▼
In the rows, zero is written as 128.
These are runs of 7 systems, one row a step. Runs of the same system follow the same rule from any start.
run 1, Zal:
[[ 70  81 129 135 109 133 141 119 130 163 140 117  12 161  76 106  94 137]
 [106  74 153 100 126 132  84 103  94 131 156 187  86 173 122 150 167 195]
 [102 157 112 119 191 133 140 115  90 159 144 154 138 218 147 106 166 156]
 [174 138 129 104 167  64 127 172 107 176 143  79 115 177 131 131 141 154]
 [202 114 105 150 151 102 128 160 179 124 112 141 143 166 138 179 162 155]
 [146 111  65 181 128 144 159 166 153 143 133 119 144 179 112 151  99 103]
 [146  84 126 146 105 133 110 170 102 141 155 122 148 141 106 191  74 116]
 [121 121 144 134 139 148 113 136 113 115  99 172 194 157 120 185  91 109]
 [114 137 113  96 118 116 123 145 102 130  83 115 183 149 111 126  81  83]
 [165 112 118  71  96 121  98 126 114 108 105 115 177  99 140 138 114  99]
 [162 140 118 114 124 171 130  96 134  96 113 126 172 102 156 121 115  80]]
run 2, vudo, 11 rows:
[[116 118  68 104 113 146 103 103 142 125 138 140 157 116 173 139 171 138]
 [117 145 125 118 157 168 154  96 114 119 176  88 114 127 166 108 136 112]
 [160 133 173  92 149 102 139 132 125 128 141 110  83 105 121 106 113 120]
 [153 127 136 123 134 108 118 123 172 130  77 161 112 143 103 102 145 138]
 [116 120  87 150  93 150 102 122 138 120 120 126 126 168 110 103 129 144]
 [151 142 115 138 120 139 105 136  86 127 178 122 119 141 150 144 115 153]
 [140 162 160 138 169 104 158 142  98 129 125 130 116 144 138 147 120 136]
 [120 120 126 136 116  81 155 161 131 135  85 122 122 128 101 128 126 118]
 [132  99  88 157  91 129 119 137 146 144 118 141 147 113 127 145 149 130]
 [115 118 126 164 134 171 127 112 126 137 164 114 145 129 150 156 132 127]
 [121 119 173 110 155 126 133 135 112 127 154 104 132 120 129 152 111 119]]
run 3, das, 11 rows:
[[130  38  99 111 130 127 132 171 141 175 134 173 174 178  70 135 119  89]
 [126 100 137 159 152 221 109  81 116 158 145 177 194 176 127 134 109  88]
 [122 183 164 103 162 177  86  98  96 121 134 121 151 153 146 149  32 100]
 [139 155 119  30 123  92  91 152 124  99 102 151 152 101 132 152  62 102]
 [128 116  47  88 101 133 148 140 166 100  93 172 171 117 116  93 122  72]
 [151 125  76 162  88 198 153  96 114 125 142 122 140 112 134  73  97  59]
 [178 170 163 154  95 172 116  83  97  85 126 113 111  66 156 121  85 106]
 [127 168 156 104  81  88 119 133 135  50  70 109 110  67 118 115 104 134]
 [ 92 104  87 121  46  85 147 154 127  98 101 115 128  76 102  83 167 127]
 [103 110 102 192  83 154 169 106 111 125 155 112 133  75 147  97 198 123]
 [108 160 178 184 136 146 157  94 112 118 155  71  83  77 163 128 151 144]]
run 4, Suri (11 x 18):
[[180  76 160  95 133 146 138 126 119 140 119 133 147 132  95 109  93  60]
 [161 111 167 136 144 176  87  93 180 124 109 171 122 152 104 125 104 123]
 [114 151 156 143 113 138  90 127 131  80  84 120 120 177  93 125  91 156]
 [128 153 145 107  90 123  77 150  99  73 139 129 169 104 123 132 110 152]
 [140 177 121 142 119 143 126 122 126  87 121 149 186  96 151 106 149 125]
 [142 159 138 159 102 121 156 126 129 106  96 105 134  75 127  99 124 101]
 [142 114 140 147  94 117 136 126 157 105 117 134  97  60 130 143 142 132]
 [105 103 123 156 103 128 156 113 135  88 112 146 102 114 132 138 177 151]
 [ 84  97 141 138  98 129 145 113  91 119 142 108 120 105 129 119 169 138]
 [ 93 121 140 122 137 138 126 100 125 148 161 115 117  92 155 120 172 142]
 [ 98 139 118 117 153 112 149 111 140 146 133  95  95 130 150 110 162 141]]
run 5, Zal (11 x 18):
[[ 64 104  80 134  93  76 130 171 172 202 111 127 136 105  80  73 172 131]
 [ 90  91  68 106 102 141  76 107 146 178 182 116 111  83 184 188 160 161]
 [ 93 149 134 120 205 163 177  85 120 111 157 123  83 155 191 198 108 122]
 [131 101 191  95 178  80 188 144 119 116  90 120  68 181  84 125 113 116]
 [159  54 122 108 108 109 100 132 162 148  87 170 138 176  77  99 187 144]
 [134 115  52 135 121 185  81 110 135 177 175 119 164 180 148 107 142 133]
 [165 167 141 122 169 147 104 144  93 131 197  86 127 154 164 176  71 138]
 [173 164 179 134 178  95 155 171 139  78  92 163 137 159 107 161  93 131]
 [146 113  87 141  89  90 142 180 151 138  72 163 159 143  69  90 118 101]
 [144  92  61 134  55 150  77 131 108 170 151 136 169  92 139 141 117 112]
 [126 160 134 144 138 180 115  87  80 122 147 121 155 109 187 191  84 106]]
run 6, fub:
[[105 123 104 165  97 132 116  78 171 163  48 161 136  90 144 137 167 123]
 [ 83 120  85 149  68 143 115 110 114 128 123  58  74 129 131 143  91 132]
 [148  75 161 121 112 126 123 128 109  68 162 106 104 119 144 180 167 169]
 [ 90 102 186 134 142 128 157 122 114  98 101 122 181 140 104 111 178 123]
 [115 121 136 107 114  98 123 150 114 182 140  84 131  99 102  70 133 111]
 [115 128  98 116 135 118  99 140 181 149 167 118 128  98 151 132 172 162]
 [ 68 150 121 135 174 149 160 134 157 103 157 109 119 150 138 137 123 132]
 [143 123 157 101 172 109 169 141 116 130 155 138  80 136 119 119 116 117]
 [142 118 130 118 156 121 132 114 142 163 110 187 119 149 122 106 164 133]
 [116 152  90 150 133 139 120 120 119 173 127 128 121 171 128 103 116 132]
 [173 147 114 147 137 122 120 146 111 130 153 115 107 154 146 155 116 152]]
run 7, Suri (11 x 18):
[[167 129 168 125 127 139 104 116 183  78 126 109 133  85 135 112 160 140]
 [123 137 129 153 104 119 135 142 169  66 108 106 120 125 104  86 169 156]
 [ 99 123 120 144  74 129 127 154 123  90 168 113 124  81 109  90 146 144]
 [ 94 153 122 157 123 149 146 122 128 115 178 150 114  76 149 105 161 142]
 [ 96 158 136 147 134 103 173 119 105 138 133 124  78  95 144 108 150 137]
 [124 113 117 108 115  87 142 123 107 159 141 128  71  89 147 130 161 146]
 [132  99  88 124 124 126 145 102 117 158 142 133  91 140 157 131 175 141]
 [128 101 117 136 138 134 147 114  96 169 159  89  99 160 141 127 145 127]
 [140 113 139 125 168 125 121 135 125 180 173 106 113 153 139 145 139 144]
 [129 131 114 124 169 108 121 151 143 174 137 126 129 184 123 135 135 145]
 [129 124  91 114 137 114 116 165 123 169 141 121 145 173 112 130  96 119]]
run 8, mov (11 x 18):
[[157 126 116 115 134  73 146 218  98 148 178  64 150 143 108 126 117 127]
 [193 118 108 119 151 103 123 147 185 116 125 151 150 107 169 194 170 148]
 [134 137  99 155 165 149 164 141 183 137  92 122 184 175 111 110 116  76]
 [181 101 113 113 125 138  88 169 137 151 173 158 139 166  88 105  98 126]
 [157 146 112 140 140 170  93  95 124 122 121 191 162 154 162 171 119 136]
 [141 165 117 142 120 136 136 131  73 143  98 136 163 156 115 105  76  89]
 [187 125 111 109  77 110  89 127  93 154 121 154 112  99 130 122 109 128]
 [137 140 105 146 101 160 110  71 133 136  84 128 125  98 163 144 116 107]
 [133 128 139 134  90 147 119 117 110 127 115  88 107 115 106 104  70  94]
 [139 110 166 116  86 135  88 104 119  96 118 137 102  86 126 142 119 145]
 [ 79 136 157 129 111 147 122  88 124  99  92 119 142  98 132 117 137 120]]
run 9, das, 11 rows:
[[223  61 146 120  87  97  99 197  61 103 165 109 185 156 102 168 139 148]
 [139 139 179 179 171 144 135 156 149 104 104 172 252 161 100 119 168 124]
 [ 72 168 143 164 140 140  98 166 125 205 139  99 175 144  80  98  58 105]
 [106 125 120 123 112 144  66 138 138 168 166 183 151  64 143 196  83 129]
 [ 65 136 100 114 159 159 162 128 180  73 120 173 125 132 135 173  86 100]
 [113  87 115  78 125 135 174 122  92 132 136 121  97 128 115 121  77  60]
 [166  96 145  87 120 160 122  59 113 122  96 160 141  98 156 123 145  88]
 [124 163 116 104 117 153 113  81 139  87  83  86 131 142 144  83 121 116]
 [161 143  99  94  76 116 101 140  98 103 152  81 129  95 139  95 121 128]
 [163 149 118 141 109 126 141 143 145  76 141 144 148  80 141  97 171 135]
 [122 162 131 175 115 121 161 145 140 118 130 109 102 107 102  69 129 126]]
run 10, fub:
[[119 178  59 156 163 105 121 160 144 195 133 130 160 182 146 128 146 155]
 [164 161  77 153 172 114 170 174 135 135 147  98 118 178 148 168  89 120]
 [205 105 124 143 169 124 175 156 159 110 108 165 128 172 118 167 111 100]
 [172  96 115 150 128 155 128 130 147 153  86 176 155 184  84 113  89  80]
 [174 115 100 143  94 164  62 136 119 168 139 150 158 157 109 133  68 113]
 [158 146 133 141 118 163  63 136 121 109 135 139 188 141 139 185  81 137]
 [141 155 156 106 126 137 111 135 102  81  98 126 185 121 133 166  65  98]
 [161 127 134  75  97 128 107 112 114 103  93 143 158  75 137 129  93  81]
 [127 130 112 110  83 174  90  74 138 107 109 142 149  67 152 120 122 101]
 [102 146 147 135  88 173  97  78 115  89 138 105 110  72 153 132 106 129]
 [108 134 188 113 101 126 110  99 103  68 121 119  95  71 138 137 133 151]]
run 11, pifu:
[[165 161 164 145 145 140 115 142 131  87 135 154 105 152 111 126  89 145]
 [161 147 146 128 118 103 131 165 110 105 112 167 145 140  87  89 116 127]
 [138 150 102 142  92 118 119 143 108 152 119 162 162 100 117  85 133 116]
 [116 163 110 159 101 147 118 123 112 140 133 135 155  74 154 139 108 112]
 [109 138 155 147 117 135 137 125 112  91 110 124 147  90 142 176 105 116]
 [104  95 147 122 109 120 152 126 114  83  89 122 152 119 118 146 146 115]
 [105  84 113 114  97 139 135 108 118 120 119 102 151 123 130 108 170 113]
 [108 116 123 114 127 161 107  91 130 137 157  88 137 114 157 123 153 129]
 [109 138 156 101 163 138 115 111 151 106 146  96 116 127 149 144 133 146]
 [122 122 143  82 155  98 135 142 150 100 129 120 100 141 119 121 141 145]
 [129 114 105  94 133 102 135 141 135 139 151 142  95 132 121  95 153 138]]
run 12, pifu:
[[167 131 147 130 143 145  96 130 174 124 105 112 135 155 111 143  83 118]
 [154 119 116 108 123 138 101 143 166  99 103 161 143 161  96 119 103 120]
 [141 132  93 111 116 158 118 133 134 119 143 164 147 137 111  82 100  97]
 [147 156 131 112 131 162 114 107 115 138 143 158 143  99 140 103  86  92]
 [130 167 154 117 130 138 122 101 122 103  95 160 123  97 137 126  94 110]
 [119 142 132 111  90 114 134 118 106  78  82 140 115 104 123 112 114 119]
 [127 120 116 118  79 131 131 110  83  90 127 133 131  91 139 105 150 126]
 [110 142 144 139 113 152 134  98  95 104 152 114 140  81 158 109 162 131]
 [ 99 145 174 126 129 119 130 118 114 103 130  89 133  85 144 131 152 141]
 [ 94 114 147 105 118  90 127 137 132 100 119 103 126 102 127 136 171 157]
 [ 86 101 107 109 117 108 138 141 132 123 157 108 119 114 133 122 178 151]]
run 13, mov:
[[138 191 121 155 154 138 144 193 139  82 169 153 166 132 116 128  82 127]
 [154 143 112 131 131 104 152 170 130 118 126 227 141 114 111 124 124 119]
 [119 116  78 135 128 138 144 109 134 185 109 205 130 136 126 112 132  98]
 [129 107  85 130 117 157 120 106  99 190 145 130  95 163 129 133  87 107]
 [164 118 130 134 111 139 112 104  79 124 113 115  92 157 147 183  90 133]
 [161 122 150 140  95 110 128 110  90 102  55 102 137 137 128 147 125 123]
 [153 109 138 133  75 118  95 120 125 136  91  93 156 102 114 100 152 124]
 [122 128 138 137 102 160  80 110 155 140 149  91 152  83 138 125 131 126]
 [104 154 159 127 133 150 112 135 141  99 150 108 141  94 127 139  82 117]
 [107 141 156  94 126 112 130 147 129  81 122 158 128  93 113 126 107 123]
 [ 91 120 124  86 128 124 141 112 131 112 120 167 132 102 127  99 158 119]]
run 14, vudo:
[[123 146 177 130 148 129  90 160 111  89 175 134 185 123 136 166 146 174]
 [ 73 155 148 109 172 102 164 171 116 106 141 140 181 136 114 110 146 125]
 [ 83 121  83 100 114  99 147 163 139 154 151 148 136  86 114  94 139 109]
 [105 127  86 128 141 153 129 103 171 166 162 163 100  97 160 127 145 125]
 [107 113 134 108 163 161 141  94 151 126 152 112  69 144 143 143 110 120]
 [163  93 151  70 144 109 123 114 124 121 112 124  92 153 120 136 125 125]
 [165 117 124 115 124 119 114 103 120 141  79 135 136 169 121  97 157 131]
 [141 149 107 153  96 137  95 116 109 143 121  90 129 146 127  95 127 144]
 [161 173 132 150 126 119 104 147 119 121 148 101 121 122 143 145 109 155]
 [144 158 143 152 153 106 157 166 136  99 113 129 133 148 119 143 114 130]
 [127 108 110 150 108 111 154 170 129 125 116 147 146 133  96 127 119 113]]

Which system made each run below?
run 15 (2 x 18):
[[ 58 142 124 122 109 146 129 102 142  88  77 132 149 117 123 119 117 111]
 [ 92 113 122  68  96 123 126 118 100 103 142  99 125  88 130  93 132 112]]
	Zal
run 16 (2 x 18):
[[179  93 171 134 143  81 165 155 122 173  92 208 103 125  74 112 127 103]
 [107 124  90 190  78 131 118 111 120 204  79 179 107 135  93  88 121 121]]
	pifu
run 17 (2 x 18):
[[148 213 149  59 188 110 105 132 197 107 135 107 112  73 166 140  71 119]
 [162 156 109  93 132 104 168 139 199  70  94 182  56  87 113  93  89  97]]
	Zal
run 18 (2 x 18):
[[164 113 146  69  98  64  73 212  86 123 127 173 172 129  84 160  85 142]
 [ 95 122  80 148 132 141 144 154 155 125  90 225 231 151 102 117 149  98]]
	das
run 19, 2 rows:
[[158 127 164  92 171 108 157 138 109 137 118 118 155 148 119 102 134  96]
 [179 117 132 119 126 117 101 134 173 150  98 120 151 126 115 108 143 118]]
	Zal
run 20 (2 x 18):
[[ 98 137  81 167 119 151 134 184 172 100 149 157 208  99 118 166  98 103]
 [ 94 118 132 160 136 167 176 149 136 127 156 135 145  92 106 142  57  58]]
	das
run 21:
[[ 86 108 171 161 148 185 112 155 102 143 223 181 126 153  74 117  81 132]
 [ 83 169 180 106 171 102  77 158 101 177 137 194 151 149  98 134  96 158]]
	Zal
run 22:
[[203 109 158 165  94 106 106 117  51 182 144  93  74 113 149 172 123 158]
 [155 150 199 187 162  92 132 126 134 138  56  97 138 150 134 183 153 159]]
	vudo
run 23:
[[157 105  76 153 183 149 181 127 179 142 195 162 138 106 200 190 193 124]
 [117 115 145 181 194 141 196 140 157 196 143 100  75 154 113 167  69  85]]
	Zal
run 24, 2 rows:
[[152 215 122 113 153 144 126  86  84 149 166 145  69  92 195 117  93 128]
 [213 174 137 116 150  66 164 121  86 134  93 119  63 132 169 134 136 143]]
	Suri
run 25 (2 x 18):
[[131 195 162 122 141 104 162 130  84  93  99 134  79 117 129 124  62 111]
 [159 115 150 121  80  75 143 133 103 103  66 169 109  97  99  97 158 134]]
	Zal
run 26:
[[ 76 181 114  66 160 111 123  87 139 100  58  71 189 141 180 121 171 125]
 [150 111 111  46 115 108 141 138 156  96 119  32 158  89 130  87 128  74]]
	Suri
▲
TASK PROMPT:
The lines above, from the first through the one containing "150 167 195]", must be restated word for word, with nothing added.

ANSWER TO THE EXERCISE:
In the rows, zero is written as 128.
These are runs of 7 systems, one row a step. Runs of the same system follow the same rule from any start.
run 1, Zal:
[[ 70  81 129 135 109 133 141 119 130 163 140 117  12 161  76 106  94 137]
 [106  74 153 100 126 132  84 103  94 131 156 187  86 173 122 150 167 195]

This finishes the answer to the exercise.